One vector is turned by the same rotation once a step. Each row is the vector after some number of steps, and that number follows the row.
The counts run from 0 to 500.
[141 158 166 200 108 121 164 112 112 126 149 130 117 119 182 108 135 150
  96 146  62 114 147 172 105 157 172 126 192 126 130 151 156 133 128  86
 104 134 101 115  94 105 117 125 133 147 112  92 155 107 113 149 136 141
 117 128 109  77 115 140 172 101 112 126  96 123 113  97 113 172  91  94
 120 119] | 320
[ 98 144 116 101 160 159 109 118 128 126 206 108 115 138 105 109 168 107
 109 111 177 127  94 125 123 183 138  86 117 109 165 158 135 143 119 180
 142 167 154 134 133 155  78 105 133 123 130 124  97 171 102  91 111  85
 116 154 162 137 163 122 135 116 132 126 135  63 123 125 135 133 124 160
  98 155] | 12
[137 156 173 104 178 141 131 134  87 137 128 156 143 127 117  63 130 152
 121 143  98 127 143 151  96 104 146 136 115 147  76 123 126 143 187 106
 101 139 122 139 133 114 111 134 151 188 138 116 131 125 136 162 105 134
 122 128  99 123  53 113 103  67 129 141 106 175 144 103 116 147  90 129
 127 147] | 308
[103 154 166 189 118 126 157 105 110 125 132 142  86 138 150 104 131 157
  95 139  91 114 157 140  80 155 164 111 170 148 137 155 152 137 162  90
  96 139 118 131 125  93 105 130 120 153 112 107 157 123 134 128 156 139
 153 148 117  58  83 132 155  94 113 143  99 107  91  99 123 163  79  80
 115 113] | 319
[137 183 152 122 139 148 121 139  95 118 179 139 140 103 170  73  94 147
  92 160  71 103  97 173 101 164 185 122 130 131 116 140 132 132 127 108
 143 141 132 125 110 153  78 107 143 123  82 113 110 130  95 134  75 115
 100 113  93 152 129  98 138  56 115 101 102 134 118 103 131 140 100 123
 108 137] | 325
[114  85 134 145 118 108 188 109 153 110 133 102 101  93  87 139 155 145
 145 124 184 133 109 127 134 141 154 110 128 110 104  91 192 128 130 133
  59 132 106  79 106 119 155 143 138 140 104 123 155  94 138 140 148 166
 130 115 118  98 111 145 118 172 179 107 170  91  92  88  84 148 117 108
 150 102] | 35
[140 141 112 161 138 143  96 130 110  95  93 143 144 134 159 164 131 155
 101 153 101 128 192  99 138  97  83 140 155 147 149 159 127 158 112 108
 171 129 153 166 134 119 108 111  65 137 124 126 121 118 157 137 130  80
 152 133 168 109 138 107 145 111  92 150  82 145 154 188 155 101 133 109
 122 106] | 300
[146 108 129 160 125 118 171  91 132  91 141  71 109 122 140 170 186 162
 116  91 120 115 129 105 111 131 114 136 177 100 142 109 186 165  82 111
 136 114 106 128 114 114 119 112 129 145 125  87 143  91 164 142 158 116
 155 124 158  67 152 153 138 161 108 126 137 135 106 120 131 128 138 120
 118 112] | 498
[141 113 119 148 100  76 111 122 165 150  86 143 135 190 116 157  72 139
 125  65  93 117 123  96 132  68  88 167 163 111 163 137 116 156 157 118
 166  93 118 128 152 109 138 150 113  95 126 123 169 132 147 164 164 149
 128 124  87 130 121 106 131 140 109 102 114 124  97 142 153 140 135 115
 126 143] | 424
[177 157 120 116 137 139 128 102  88 118 137 117 160 110 165 105 143 107
  96 175  85 164 140 129 129 130 109  97 134 106 121  95 136  98 105 110
 131 131 128 135  81 145  95  99 159 149 103 110  81  79 115 177  90  96
 106 140 148 143 144  91 114 103 116 114 110 183 183 141 136 102 159 143
 125 129] | 144
[ 96 109 122 136 139 129 110 145 143 113  95 135 112 141  99 149 106 132
 140 101 183 107 181  81 121 106 131 171 114 187 155 166 121 119 135 107
 148 114 104 122 183  92 152 130  76 155 158 158 141 189 154 109 171 163
 158 136 141 103  94 166 125 148 146 162 104 105 111 136 150 128  86  91
 150 126] | 436
[140 166 169 162 127 141 154 130 138  85 129 144 126 127 138 140 153 163
 116  87 130 124 123 162 107 176 147 146 114 122 154 195 141 179  82  86
 136 171 110 122 129 129  86 122 103 152 149  85 144 149 131 134 116  92
 150  91  85 137 176 109 141 106  87 109 128  77 136 160 182 124 112 111
 112 105] | 331
[107 105  62 125 177 167 112 165 121 120 140 114 112 101 131 160 157 164
 154 113 141 103 145 125 164 115 138 154 131 128 124 155 145 185  84 176
 179 158 121 156 131 157 136  79 107  99 135 122 107 175 129  77 139 101
 133  93 136 131 168 166 130 114 151 110 124  82 101 126 148 153 135 148
 140 130] | 193
[ 80  89 110 103 174 104 123 160 150 195 181 127 150 128 127 116  84  84
 130  86 129  89  88 117 159 105 146 122 142 146 108 103 114 147 160 179
 137 109 145 159 138 127 157 151 136  94 117 122 141 155 136 129 115 139
  85 136 142 130  92 158 124 121 124 123  96 143  80 102 107 184 117 158
 132 149] | 414
[103 131 144 104 160 162 169 103  90 122 183 113 138 105 134  85 158 130
  99 165 129 129 145 138 102 170 142  85 127 120 104  87 173 134 162 129
  91 117 138 124 113 108 116 133 153 175  98 111 125  94 144 138 115 125
 119 141 155 105  79 131 105 130 146 154 115 162 141  68  82 157 116 145
 128 126] | 158
[156 101 145 118 104  82 149 114 194  97 104 128 150 104 132 168 134 135
 131  74 191 136 111 117 158 107  94 159 105 146 105 141 113 120  87  71
 111 107 120 128 131 107 129 138 113 164 137 118 164 114 181 189 150 109
 156 112 124 126 139 110 111 189 100 116 143 135 132 168 156  99 129 110
 138  96] | 272
[162 104 114 170  87  70 119 133 169 121  76 135 142 161 153 176  83 157
 124  77  91 108 129 116 148  84  86 178 157 115 136 123 104 144 121 112
 153  91 108 126 143 105 148 151 110  92 116 117 179 115 139 162 163 119
 136 107 100 119 145 117 134 148  94 101 108 131  93 160 158 116 130 106
 130 126] | 423
[123  97 104 146 125 110 170  93 138  92 140  70  80 152 114 156 197 140
 106  86 121 142 127  90 111 131 101 123 169  85 151 117 206 157 114 143
 151 115 110 130 119 121 104 134 133 143 118  86 134  86 152 128 183 124
 146 141 159  69 132 136 119 159 117 121 120 131 118  97  98 150 134 127
 121 152] | 499
[ 88 155 158  92 155 141 157 126 109 147 221 128 138  96 146  66 150  66
 114 151 148 134 114 133  99 158 160  83 134 151 125 122 141  81 145 106
  97 141 115 146 115 129  91 126 156 179 118 116  94 149 115 140 105 140
 104 168 175 117  83 147 111 105 140 151 123 127 146  94 113 145 102 131
 114 129] | 474
[129 133 137  74 146 155 156 124 119  76 178 100 147  74 146 126 164 158
 116 116 163 130 104 148 114 166 134 114  85 113 119 128 149 167  64 117
 177 119 126 138 122 142  94 108 142 182 134  91  96 117 142 132 103  74
 118 111 146 158 181 120 102 128  96 112 123 148 156 136 127 140 142 165
 117 116] | 492
[ 92 132 104 100 123 152  99 143 166 145 118 148 127 116 111 109 147 134
 132 172 158 135 111 158 163 155  92  95  91 142 101 121 104 119 151 189
  95 141 217 150 147 132 106 149 166 107 117 155 140 170 118  85 109  78
 128 152 145 174 131 101 140 117 133 121 150 109 111 166 121 111 170 118
 123 115] | 388
[130 152 170 121  71 149 105 134 121 103 127 144 159 124 162 159  94 122
  91 146 184 115 121 154 128 192 127 112  86 150 148 122  77 128 122 144
 129 112 168  90 144 107 113 172 100 129 126 157 153 143 122  95  96 128
 125 147 125 138 158 151 140 143 107 151 141  79 150 152 133 100 154 112
 103  82] | 239
[132 135 123 150 111  56 101 115 180 163 105 127  97 179 103 134 115  87
 138  61 122 120 105  89 121  95 118 168 170 128 167 175 115  89 132  95
 138 129  90 123 145 126 120 135 127 114 138 140 136 172 120 170 167 146
 127 147 126 131 109  93 137 140  94  97 123  95 110 145 191 115 110 104
 110 167] | 108
[144 153 137 120 140 143 117 108 130 106 103 120 132 142 126 137 221 136
 124 127 147 172 147 122 128 138  56 139 130 134 139 153 132 138  91 125
 136 159 145 168 131 132  81 133 121 180 164  95 107 126 155 120 136  52
 168 140 153 130 153 107 129 126  78 133 134 138 175 178 161  85 150 144
 116 141] | 150
[141 165 165 146  94  86 170  71 156 121 145 126 106 156  93  76 126 142
  92 121 122 142 107 129  82 168 134  95 126 106 149 108 150 107 173  74
  93 121 135 111 108 105  66 141 152 167  91 106 161  94 126 186 127 113
 139 154 111 118 108  72 126 107 100 110 142 117 121 105 124 123 107 116
 105 130] | 485
[ 94 153 134  91 191 178  91 160  97 136 157 142 132 115 141 104 164 127
 144 140 142 119 149 129 112 119 130 141 113 166 128 179 133 165 133 142
 152 170 128 171 149 131 108 115 117 174 168 117  85 179 128  81 142  96
 120 142 159 131  87 143 126  77 122 166  87 138 151 128 151 148 105 164
 113 153] | 312
[120 127 128 118  91 130 114 148 110 124 166 108 160  89 198 147  55 110
 108 113  98  73 111 115 140 123 175 170 135 147 137 136  81  99  89 125
 208  92  99 126 153 102 143 100 119 119 112 125 108 154 105 113 115 139
  91 111 158 133 152 158 130 119 102 117  99 153 121 109 151 119 123 126
 111 136] | 101
[111 107 110 153 111 155 150 108 138 133  93 123  88 133  98 140 174 133
 122 164 179 151 157 111 144 146  83 112 145 134 125 112 149 126 149 181
  67 156 158 106 140 110 132 147 116 137 143 158 155 125 124  80 171 147
 175 166 161  79 117 159 133 180 161 174 150  90 125 132  98 118 151  96
 123 128] | 377
[128 118 137 147 153 140 114 144 106 158 102 155 101 145  99 137 124  76
 138 136 127 156 145 130 110 102 131 121 141 116 140 117 150 149 171 156
  74 178  94  91 117 123 170 160 119 117 161 144 118 117 110 117 146 211
 119 152  90 109  90 160 125 129 208 153 116  98 132 100  96 157 127 129
 142 124] | 216
[109 137 133  92 160 156 151 117  72 113 186  97 105 150  94 114 104 133
 104 103 123 111 127 108  83 139 154 103 133  86 167 115 174 159 146 147
 190 115  99  98 137 145 109 127 119 117 122 113  86 126 110 128 126 176
  92 135 134 122 139 152 106 105 169 130 103 114 138  59 107 167 118 161
 125 143] | 339
[161 147 138 170 140 125 133 117 101 132  99 148 140 163 150 130 143 163
 113 132  32 134 153 134 104  74 103 155 175 119 121 128 134 155 147  61
 118 142 102 147 115 110 117 158 142 157 151  80 139  75 144 175 136 117
 139 122  93 105  95  99 132 106 109 116  94 185 157 130 150 129 126 132
 139 131] | 305
[104 108 109  80 119 154  80 152 110 130 113 106 144 156 124 152 114 149
 107 128 132  97 121 115 136 124  95 137 107 132  91 103  94 155 151 200
 180 102 179 151 176 108 118 164 153 115 132 129 132 141 138  54 137 115
 120 136 160 138 117 146 113 125 108 146 130 135 116 131 120 121 170 152
 116 166] | 403
[112 108 100  65 137 108 110 118 187 119 116 121 135 151  80 143 124 131
 136  86 190 118 106  87 155 102  85 144  91 145 134 136 108 113 109 127
 167  97 171 152 157 136 118 130 123 133 127 149 122 166 170 138 149  86
 131 135 163 180 135  88 108 131  83 115 148 124 124 177 151  95 136 139
 117 145] | 269
[123 134 146 138 134 153 162 130 113  57 118 116 126 139 118 148 124 232
 100 127 156 104 142 145 116 172 144 124 101 135 114 129 176 196 129 133
 161 111 163 111 143 128  90 128  97 140  92 116 174 119 153 109 127 104
 152  93 113 119 173 143 128 137 105 124 131  93  88 142 129 131 134 114
 131 105] | 180
[143  96 146 160 118 109 128 150 127 150 123 131 169 130 168 171 156  97
 110 116  99 138 108 146 158 112 107 123 160 103 111  76 139 178 129 150
  93 122 138 110  90 106 132 206 148 117 156  89 151  57 148 155 116 137
 109 118 108  96 123 135 140 169 127 132 123 144 150 144 107 165 175 139
 134 113] | 396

-----

EXERCISE:
From the entries above, return exactly the line containing "120 142 159", the line containing "180 102 179", and all lines between, and nothing else.

ANSWER BOX:
 120 142 159 131  87 143 126  77 122 166  87 138 151 128 151 148 105 164
 113 153] | 312
[120 127 128 118  91 130 114 148 110 124 166 108 160  89 198 147  55 110
 108 113  98  73 111 115 140 123 175 170 135 147 137 136  81  99  89 125
 208  92  99 126 153 102 143 100 119 119 112 125 108 154 105 113 115 139
  91 111 158 133 152 158 130 119 102 117  99 153 121 109 151 119 123 126
 111 136] | 101
[111 107 110 153 111 155 150 108 138 133  93 123  88 133  98 140 174 133
 122 164 179 151 157 111 144 146  83 112 145 134 125 112 149 126 149 181
  67 156 158 106 140 110 132 147 116 137 143 158 155 125 124  80 171 147
 175 166 161  79 117 159 133 180 161 174 150  90 125 132  98 118 151  96
 123 128] | 377
[128 118 137 147 153 140 114 144 106 158 102 155 101 145  99 137 124  76
 138 136 127 156 145 130 110 102 131 121 141 116 140 117 150 149 171 156
  74 178  94  91 117 123 170 160 119 117 161 144 118 117 110 117 146 211
 119 152  90 109  90 160 125 129 208 153 116  98 132 100  96 157 127 129
 142 124] | 216
[109 137 133  92 160 156 151 117  72 113 186  97 105 150  94 114 104 133
 104 103 123 111 127 108  83 139 154 103 133  86 167 115 174 159 146 147
 190 115  99  98 137 145 109 127 119 117 122 113  86 126 110 128 126 176
  92 135 134 122 139 152 106 105 169 130 103 114 138  59 107 167 118 161
 125 143] | 339
[161 147 138 170 140 125 133 117 101 132  99 148 140 163 150 130 143 163
 113 132  32 134 153 134 104  74 103 155 175 119 121 128 134 155 147  61
 118 142 102 147 115 110 117 158 142 157 151  80 139  75 144 175 136 117
 139 122  93 105  95  99 132 106 109 116  94 185 157 130 150 129 126 132
 139 131] | 305
[104 108 109  80 119 154  80 152 110 130 113 106 144 156 124 152 114 149
 107 128 132  97 121 115 136 124  95 137 107 132  91 103  94 155 151 200
 180 102 179 151 176 108 118 164 153 115 132 129 132 141 138  54 137 115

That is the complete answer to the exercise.